## Exercise aim
Your answer should consist of every line in the records that holds "then".

## Dataset records
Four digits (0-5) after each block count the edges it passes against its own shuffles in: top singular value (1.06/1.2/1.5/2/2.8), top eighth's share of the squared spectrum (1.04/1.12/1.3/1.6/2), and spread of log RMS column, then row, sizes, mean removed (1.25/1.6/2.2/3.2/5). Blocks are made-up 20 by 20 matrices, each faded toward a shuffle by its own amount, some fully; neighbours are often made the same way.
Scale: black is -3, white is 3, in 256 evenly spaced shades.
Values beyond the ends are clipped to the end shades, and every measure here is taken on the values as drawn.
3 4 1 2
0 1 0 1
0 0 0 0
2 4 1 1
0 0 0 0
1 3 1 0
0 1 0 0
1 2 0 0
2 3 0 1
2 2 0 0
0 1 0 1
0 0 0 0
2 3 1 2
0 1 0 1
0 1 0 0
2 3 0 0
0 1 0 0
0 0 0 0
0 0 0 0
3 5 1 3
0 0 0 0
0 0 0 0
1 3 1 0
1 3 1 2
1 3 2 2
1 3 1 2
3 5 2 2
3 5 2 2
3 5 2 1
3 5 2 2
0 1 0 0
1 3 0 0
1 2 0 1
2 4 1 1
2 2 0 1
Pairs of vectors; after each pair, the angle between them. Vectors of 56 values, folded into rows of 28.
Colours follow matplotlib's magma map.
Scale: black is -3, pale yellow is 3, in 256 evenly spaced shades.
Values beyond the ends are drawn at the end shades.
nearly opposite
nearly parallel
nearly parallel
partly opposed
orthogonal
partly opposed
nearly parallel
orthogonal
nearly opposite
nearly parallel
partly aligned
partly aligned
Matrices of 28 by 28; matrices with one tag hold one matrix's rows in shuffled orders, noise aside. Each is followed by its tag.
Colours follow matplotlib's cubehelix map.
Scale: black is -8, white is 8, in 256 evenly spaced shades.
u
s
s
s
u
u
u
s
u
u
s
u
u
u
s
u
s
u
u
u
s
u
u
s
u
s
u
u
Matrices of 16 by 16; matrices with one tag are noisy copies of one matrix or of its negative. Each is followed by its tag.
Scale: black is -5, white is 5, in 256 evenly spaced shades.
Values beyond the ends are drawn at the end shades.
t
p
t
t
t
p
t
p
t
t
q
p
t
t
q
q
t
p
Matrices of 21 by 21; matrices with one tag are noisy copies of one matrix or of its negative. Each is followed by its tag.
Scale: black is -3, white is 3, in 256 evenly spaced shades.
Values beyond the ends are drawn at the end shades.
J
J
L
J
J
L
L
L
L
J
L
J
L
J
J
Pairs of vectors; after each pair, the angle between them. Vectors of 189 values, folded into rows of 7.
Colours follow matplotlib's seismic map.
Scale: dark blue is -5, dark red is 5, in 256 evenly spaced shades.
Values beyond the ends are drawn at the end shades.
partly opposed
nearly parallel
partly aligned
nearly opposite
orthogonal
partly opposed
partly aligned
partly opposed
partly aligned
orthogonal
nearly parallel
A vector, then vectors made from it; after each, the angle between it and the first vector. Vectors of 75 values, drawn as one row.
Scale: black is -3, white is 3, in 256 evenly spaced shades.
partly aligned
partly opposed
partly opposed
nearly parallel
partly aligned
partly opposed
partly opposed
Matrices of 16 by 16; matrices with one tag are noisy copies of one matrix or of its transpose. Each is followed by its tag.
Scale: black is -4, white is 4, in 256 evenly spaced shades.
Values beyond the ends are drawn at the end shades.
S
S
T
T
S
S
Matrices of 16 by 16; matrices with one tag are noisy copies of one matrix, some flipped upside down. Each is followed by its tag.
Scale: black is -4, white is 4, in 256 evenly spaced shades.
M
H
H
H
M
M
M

* * *

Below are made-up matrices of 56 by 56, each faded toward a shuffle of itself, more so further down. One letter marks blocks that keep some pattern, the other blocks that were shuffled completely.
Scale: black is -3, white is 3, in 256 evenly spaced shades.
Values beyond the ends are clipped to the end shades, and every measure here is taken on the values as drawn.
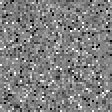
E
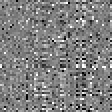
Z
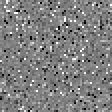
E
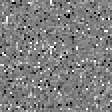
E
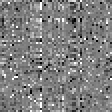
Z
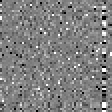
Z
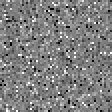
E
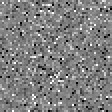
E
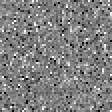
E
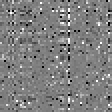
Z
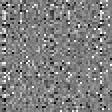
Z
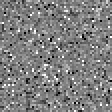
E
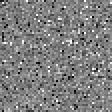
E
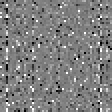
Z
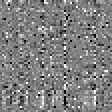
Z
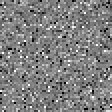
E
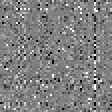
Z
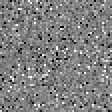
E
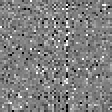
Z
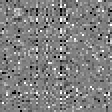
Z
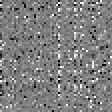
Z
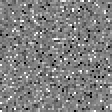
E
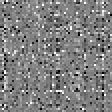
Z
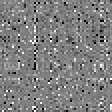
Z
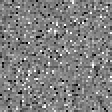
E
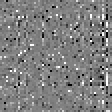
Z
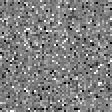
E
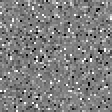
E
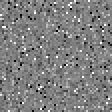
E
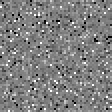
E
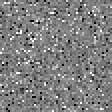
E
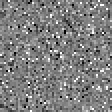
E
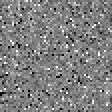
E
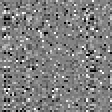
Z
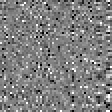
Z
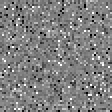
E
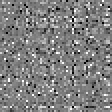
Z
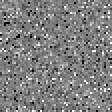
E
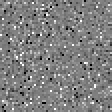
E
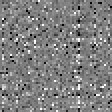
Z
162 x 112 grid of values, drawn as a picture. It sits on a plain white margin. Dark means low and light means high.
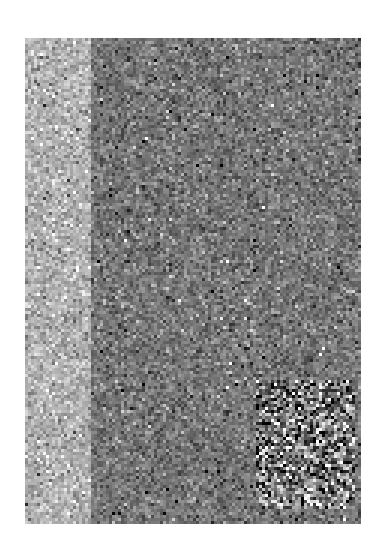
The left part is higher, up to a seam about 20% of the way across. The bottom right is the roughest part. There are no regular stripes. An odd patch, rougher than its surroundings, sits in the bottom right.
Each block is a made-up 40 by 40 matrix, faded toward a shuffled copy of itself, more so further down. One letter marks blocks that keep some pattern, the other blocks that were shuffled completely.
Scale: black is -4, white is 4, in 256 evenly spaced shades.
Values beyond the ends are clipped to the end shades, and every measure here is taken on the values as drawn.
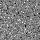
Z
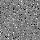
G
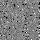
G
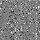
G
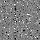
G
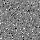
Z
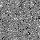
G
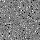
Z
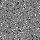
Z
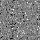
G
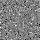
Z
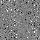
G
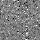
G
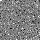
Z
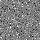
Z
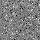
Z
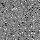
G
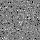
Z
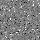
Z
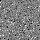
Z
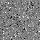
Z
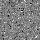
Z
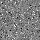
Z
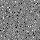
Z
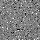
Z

## Result of this task
Four digits (0-5) after each block count the edges it passes against its own shuffles in: top singular value (1.06/1.2/1.5/2/2.8), top eighth's share of the squared spectrum (1.04/1.12/1.3/1.6/2), and spread of log RMS column, then row, sizes, mean removed (1.25/1.6/2.2/3.2/5). Blocks are made-up 20 by 20 matrices, each faded toward a shuffle by its own amount, some fully; neighbours are often made the same way.
A vector, then vectors made from it; after each, the angle between it and the first vector. Vectors of 75 values, drawn as one row.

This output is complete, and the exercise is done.